> **EXERCISE REQUIREMENTS**
Given the entries that follow, write out exactly the lines starting at the one containing "Dogul of Debirog is -0.088" and ending at the one containing "Vazi: [-0.2, 0.1, -0.5, -0.2, -0.4, 0.0, 0.0, -0.3, 0.3, -0.2]", both ends included, and only those.

> **DATA FOR PROCESSING**
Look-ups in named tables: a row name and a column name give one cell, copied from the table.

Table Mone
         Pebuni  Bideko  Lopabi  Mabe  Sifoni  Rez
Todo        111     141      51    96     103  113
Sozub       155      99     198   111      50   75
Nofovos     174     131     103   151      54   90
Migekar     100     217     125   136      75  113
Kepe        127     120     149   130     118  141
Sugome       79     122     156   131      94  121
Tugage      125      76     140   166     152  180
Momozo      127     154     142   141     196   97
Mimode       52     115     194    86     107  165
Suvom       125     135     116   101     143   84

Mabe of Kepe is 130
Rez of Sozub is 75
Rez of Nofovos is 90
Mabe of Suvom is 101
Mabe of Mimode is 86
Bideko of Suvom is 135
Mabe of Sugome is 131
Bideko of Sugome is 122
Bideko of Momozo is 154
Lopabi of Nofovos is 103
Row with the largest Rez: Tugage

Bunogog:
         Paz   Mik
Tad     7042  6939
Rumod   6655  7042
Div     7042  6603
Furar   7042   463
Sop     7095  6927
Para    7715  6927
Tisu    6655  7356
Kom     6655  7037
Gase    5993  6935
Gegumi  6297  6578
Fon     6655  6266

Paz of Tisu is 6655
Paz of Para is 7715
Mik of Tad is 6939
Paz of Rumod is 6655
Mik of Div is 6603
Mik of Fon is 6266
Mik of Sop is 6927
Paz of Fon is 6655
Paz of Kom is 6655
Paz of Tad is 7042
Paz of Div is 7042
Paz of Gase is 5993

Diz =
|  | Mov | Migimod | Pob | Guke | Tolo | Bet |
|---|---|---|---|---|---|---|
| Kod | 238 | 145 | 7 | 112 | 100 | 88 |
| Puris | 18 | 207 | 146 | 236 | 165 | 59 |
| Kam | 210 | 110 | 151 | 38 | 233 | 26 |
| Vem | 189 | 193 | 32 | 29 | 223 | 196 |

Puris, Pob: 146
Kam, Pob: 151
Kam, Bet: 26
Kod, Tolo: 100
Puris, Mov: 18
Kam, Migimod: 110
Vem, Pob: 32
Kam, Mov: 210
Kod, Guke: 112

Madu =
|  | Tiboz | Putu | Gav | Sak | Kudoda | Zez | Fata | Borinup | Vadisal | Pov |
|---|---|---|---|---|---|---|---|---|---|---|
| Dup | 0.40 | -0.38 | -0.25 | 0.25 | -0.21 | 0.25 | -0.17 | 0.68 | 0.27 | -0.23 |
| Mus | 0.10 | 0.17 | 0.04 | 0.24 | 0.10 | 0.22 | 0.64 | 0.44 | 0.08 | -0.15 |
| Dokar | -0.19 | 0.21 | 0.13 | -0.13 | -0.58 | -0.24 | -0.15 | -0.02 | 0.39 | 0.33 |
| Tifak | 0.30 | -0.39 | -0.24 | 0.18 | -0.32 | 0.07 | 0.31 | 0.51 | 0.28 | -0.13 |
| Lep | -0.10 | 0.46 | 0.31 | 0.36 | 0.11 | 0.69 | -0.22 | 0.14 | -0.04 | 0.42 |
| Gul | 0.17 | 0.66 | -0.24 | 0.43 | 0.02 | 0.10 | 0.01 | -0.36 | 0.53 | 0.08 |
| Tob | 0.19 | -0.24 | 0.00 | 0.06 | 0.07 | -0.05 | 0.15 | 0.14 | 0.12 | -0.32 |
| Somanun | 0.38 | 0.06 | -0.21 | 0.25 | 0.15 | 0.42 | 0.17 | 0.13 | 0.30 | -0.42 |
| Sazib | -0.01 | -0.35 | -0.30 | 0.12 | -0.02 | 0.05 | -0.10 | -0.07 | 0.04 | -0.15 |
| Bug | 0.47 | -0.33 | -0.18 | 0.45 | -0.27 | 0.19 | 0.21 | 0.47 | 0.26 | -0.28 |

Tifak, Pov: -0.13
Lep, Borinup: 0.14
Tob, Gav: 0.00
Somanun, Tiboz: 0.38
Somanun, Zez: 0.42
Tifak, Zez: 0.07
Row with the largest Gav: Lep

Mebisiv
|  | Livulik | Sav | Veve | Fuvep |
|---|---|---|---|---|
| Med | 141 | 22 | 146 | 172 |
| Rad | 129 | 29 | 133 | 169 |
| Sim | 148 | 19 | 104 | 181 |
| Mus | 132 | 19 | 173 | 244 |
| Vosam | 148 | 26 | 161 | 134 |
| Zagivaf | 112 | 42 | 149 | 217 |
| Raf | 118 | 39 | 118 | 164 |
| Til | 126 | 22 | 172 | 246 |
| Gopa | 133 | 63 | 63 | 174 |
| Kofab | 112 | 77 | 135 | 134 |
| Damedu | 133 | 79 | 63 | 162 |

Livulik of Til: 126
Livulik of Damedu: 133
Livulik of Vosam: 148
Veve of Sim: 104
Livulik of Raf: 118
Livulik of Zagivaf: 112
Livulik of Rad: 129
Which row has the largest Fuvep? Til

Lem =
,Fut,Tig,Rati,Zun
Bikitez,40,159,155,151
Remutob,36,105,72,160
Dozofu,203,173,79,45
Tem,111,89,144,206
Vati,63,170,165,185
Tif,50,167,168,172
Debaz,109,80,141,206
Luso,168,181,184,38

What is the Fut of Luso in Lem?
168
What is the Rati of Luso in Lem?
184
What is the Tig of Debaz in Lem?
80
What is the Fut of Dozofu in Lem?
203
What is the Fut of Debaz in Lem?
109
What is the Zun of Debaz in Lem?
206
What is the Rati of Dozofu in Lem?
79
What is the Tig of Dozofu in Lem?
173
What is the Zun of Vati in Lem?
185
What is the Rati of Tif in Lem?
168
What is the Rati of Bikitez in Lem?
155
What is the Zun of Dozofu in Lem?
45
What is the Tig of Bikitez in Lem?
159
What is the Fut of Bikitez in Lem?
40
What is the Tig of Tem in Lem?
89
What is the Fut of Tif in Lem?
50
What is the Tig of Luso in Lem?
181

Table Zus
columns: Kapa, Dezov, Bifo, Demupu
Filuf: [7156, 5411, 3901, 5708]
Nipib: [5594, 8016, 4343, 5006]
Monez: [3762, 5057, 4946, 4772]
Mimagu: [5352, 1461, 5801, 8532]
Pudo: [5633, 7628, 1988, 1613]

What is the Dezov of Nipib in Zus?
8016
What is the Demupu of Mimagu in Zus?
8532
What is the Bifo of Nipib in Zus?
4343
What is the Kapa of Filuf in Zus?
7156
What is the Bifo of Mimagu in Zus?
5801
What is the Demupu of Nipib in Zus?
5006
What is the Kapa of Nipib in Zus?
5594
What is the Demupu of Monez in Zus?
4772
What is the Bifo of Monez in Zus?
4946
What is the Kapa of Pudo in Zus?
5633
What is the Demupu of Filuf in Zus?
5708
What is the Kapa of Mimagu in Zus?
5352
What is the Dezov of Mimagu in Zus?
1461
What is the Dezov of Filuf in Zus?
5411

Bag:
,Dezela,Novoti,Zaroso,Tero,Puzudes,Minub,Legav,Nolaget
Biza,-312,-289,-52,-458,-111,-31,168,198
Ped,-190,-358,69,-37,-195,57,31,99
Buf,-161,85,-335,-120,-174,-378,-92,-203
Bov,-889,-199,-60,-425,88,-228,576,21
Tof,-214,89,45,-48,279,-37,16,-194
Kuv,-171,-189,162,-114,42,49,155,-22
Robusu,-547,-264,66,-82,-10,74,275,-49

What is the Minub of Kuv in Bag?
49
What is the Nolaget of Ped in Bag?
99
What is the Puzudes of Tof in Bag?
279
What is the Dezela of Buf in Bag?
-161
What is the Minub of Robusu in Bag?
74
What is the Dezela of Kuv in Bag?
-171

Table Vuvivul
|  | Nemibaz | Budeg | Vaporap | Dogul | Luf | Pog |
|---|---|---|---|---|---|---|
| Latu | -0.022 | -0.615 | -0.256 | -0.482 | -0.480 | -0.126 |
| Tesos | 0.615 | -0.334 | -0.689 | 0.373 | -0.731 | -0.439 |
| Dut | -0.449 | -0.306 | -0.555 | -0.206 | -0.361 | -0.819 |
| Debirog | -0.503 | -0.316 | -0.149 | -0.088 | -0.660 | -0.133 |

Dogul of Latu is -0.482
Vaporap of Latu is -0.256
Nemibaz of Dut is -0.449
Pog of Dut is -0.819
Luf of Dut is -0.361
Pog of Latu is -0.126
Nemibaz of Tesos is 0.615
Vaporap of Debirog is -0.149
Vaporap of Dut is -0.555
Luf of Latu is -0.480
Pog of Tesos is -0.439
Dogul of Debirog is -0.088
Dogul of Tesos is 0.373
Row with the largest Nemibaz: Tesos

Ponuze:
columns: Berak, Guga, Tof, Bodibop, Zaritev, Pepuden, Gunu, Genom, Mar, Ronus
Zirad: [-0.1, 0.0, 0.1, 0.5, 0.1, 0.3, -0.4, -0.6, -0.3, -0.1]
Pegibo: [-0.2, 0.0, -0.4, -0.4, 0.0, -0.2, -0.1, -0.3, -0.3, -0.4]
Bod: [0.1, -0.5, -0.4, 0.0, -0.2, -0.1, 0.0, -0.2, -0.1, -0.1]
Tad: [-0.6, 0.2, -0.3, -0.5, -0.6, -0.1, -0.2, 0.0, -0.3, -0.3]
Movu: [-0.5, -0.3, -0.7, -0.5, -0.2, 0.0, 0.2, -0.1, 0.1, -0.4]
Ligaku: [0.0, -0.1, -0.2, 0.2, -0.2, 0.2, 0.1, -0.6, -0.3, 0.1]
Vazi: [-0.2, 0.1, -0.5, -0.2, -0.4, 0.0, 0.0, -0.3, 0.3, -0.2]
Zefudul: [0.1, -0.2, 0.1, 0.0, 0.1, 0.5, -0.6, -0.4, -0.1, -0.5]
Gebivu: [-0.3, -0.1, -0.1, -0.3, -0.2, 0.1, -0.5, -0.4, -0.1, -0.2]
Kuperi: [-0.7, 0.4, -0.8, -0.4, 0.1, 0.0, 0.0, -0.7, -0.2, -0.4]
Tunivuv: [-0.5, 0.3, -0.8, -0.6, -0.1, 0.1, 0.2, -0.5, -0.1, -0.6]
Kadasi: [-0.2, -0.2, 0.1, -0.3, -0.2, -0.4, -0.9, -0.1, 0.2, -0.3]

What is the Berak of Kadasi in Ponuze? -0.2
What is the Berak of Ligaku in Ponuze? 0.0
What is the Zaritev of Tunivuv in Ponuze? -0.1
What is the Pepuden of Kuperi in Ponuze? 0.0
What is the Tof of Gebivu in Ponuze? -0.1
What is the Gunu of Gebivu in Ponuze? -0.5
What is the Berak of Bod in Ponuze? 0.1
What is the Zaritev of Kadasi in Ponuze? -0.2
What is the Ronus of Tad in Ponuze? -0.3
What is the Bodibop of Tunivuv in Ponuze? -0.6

==

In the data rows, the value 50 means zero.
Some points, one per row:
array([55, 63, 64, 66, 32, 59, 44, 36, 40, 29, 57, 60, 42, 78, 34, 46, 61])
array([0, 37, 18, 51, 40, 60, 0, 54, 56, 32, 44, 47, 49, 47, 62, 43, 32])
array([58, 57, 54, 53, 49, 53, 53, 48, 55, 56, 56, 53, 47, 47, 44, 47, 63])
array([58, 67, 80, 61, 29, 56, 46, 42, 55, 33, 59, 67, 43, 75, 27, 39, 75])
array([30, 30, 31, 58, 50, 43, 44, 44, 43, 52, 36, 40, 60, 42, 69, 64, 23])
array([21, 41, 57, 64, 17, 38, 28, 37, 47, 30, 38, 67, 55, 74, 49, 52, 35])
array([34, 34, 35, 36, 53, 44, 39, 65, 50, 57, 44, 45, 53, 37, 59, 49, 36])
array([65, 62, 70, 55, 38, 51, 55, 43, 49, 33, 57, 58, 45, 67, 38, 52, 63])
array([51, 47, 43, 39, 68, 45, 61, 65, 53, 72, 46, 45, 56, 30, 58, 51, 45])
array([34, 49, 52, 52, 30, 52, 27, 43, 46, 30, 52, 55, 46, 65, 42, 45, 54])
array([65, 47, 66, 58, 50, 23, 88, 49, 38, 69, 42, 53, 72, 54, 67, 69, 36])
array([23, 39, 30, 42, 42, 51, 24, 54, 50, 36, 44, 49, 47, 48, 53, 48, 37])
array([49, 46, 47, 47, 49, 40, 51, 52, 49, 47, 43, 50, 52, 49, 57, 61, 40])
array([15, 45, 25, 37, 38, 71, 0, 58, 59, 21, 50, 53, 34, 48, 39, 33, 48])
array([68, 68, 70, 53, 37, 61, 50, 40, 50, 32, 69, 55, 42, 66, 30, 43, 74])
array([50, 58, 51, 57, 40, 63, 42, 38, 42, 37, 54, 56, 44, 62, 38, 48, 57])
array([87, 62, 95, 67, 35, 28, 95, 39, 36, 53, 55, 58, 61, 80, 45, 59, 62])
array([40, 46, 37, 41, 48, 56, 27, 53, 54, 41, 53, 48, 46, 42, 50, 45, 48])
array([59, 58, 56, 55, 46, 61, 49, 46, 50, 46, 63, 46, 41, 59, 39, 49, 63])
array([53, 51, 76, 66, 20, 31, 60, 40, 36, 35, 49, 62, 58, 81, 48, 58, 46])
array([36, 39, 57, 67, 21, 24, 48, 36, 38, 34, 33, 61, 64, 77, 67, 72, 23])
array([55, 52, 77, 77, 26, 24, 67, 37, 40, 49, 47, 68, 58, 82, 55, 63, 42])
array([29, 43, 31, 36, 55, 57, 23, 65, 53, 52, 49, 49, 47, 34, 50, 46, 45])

> **WRITTEN RESPONSE**
Dogul of Debirog is -0.088
Dogul of Tesos is 0.373
Row with the largest Nemibaz: Tesos

Ponuze:
columns: Berak, Guga, Tof, Bodibop, Zaritev, Pepuden, Gunu, Genom, Mar, Ronus
Zirad: [-0.1, 0.0, 0.1, 0.5, 0.1, 0.3, -0.4, -0.6, -0.3, -0.1]
Pegibo: [-0.2, 0.0, -0.4, -0.4, 0.0, -0.2, -0.1, -0.3, -0.3, -0.4]
Bod: [0.1, -0.5, -0.4, 0.0, -0.2, -0.1, 0.0, -0.2, -0.1, -0.1]
Tad: [-0.6, 0.2, -0.3, -0.5, -0.6, -0.1, -0.2, 0.0, -0.3, -0.3]
Movu: [-0.5, -0.3, -0.7, -0.5, -0.2, 0.0, 0.2, -0.1, 0.1, -0.4]
Ligaku: [0.0, -0.1, -0.2, 0.2, -0.2, 0.2, 0.1, -0.6, -0.3, 0.1]
Vazi: [-0.2, 0.1, -0.5, -0.2, -0.4, 0.0, 0.0, -0.3, 0.3, -0.2]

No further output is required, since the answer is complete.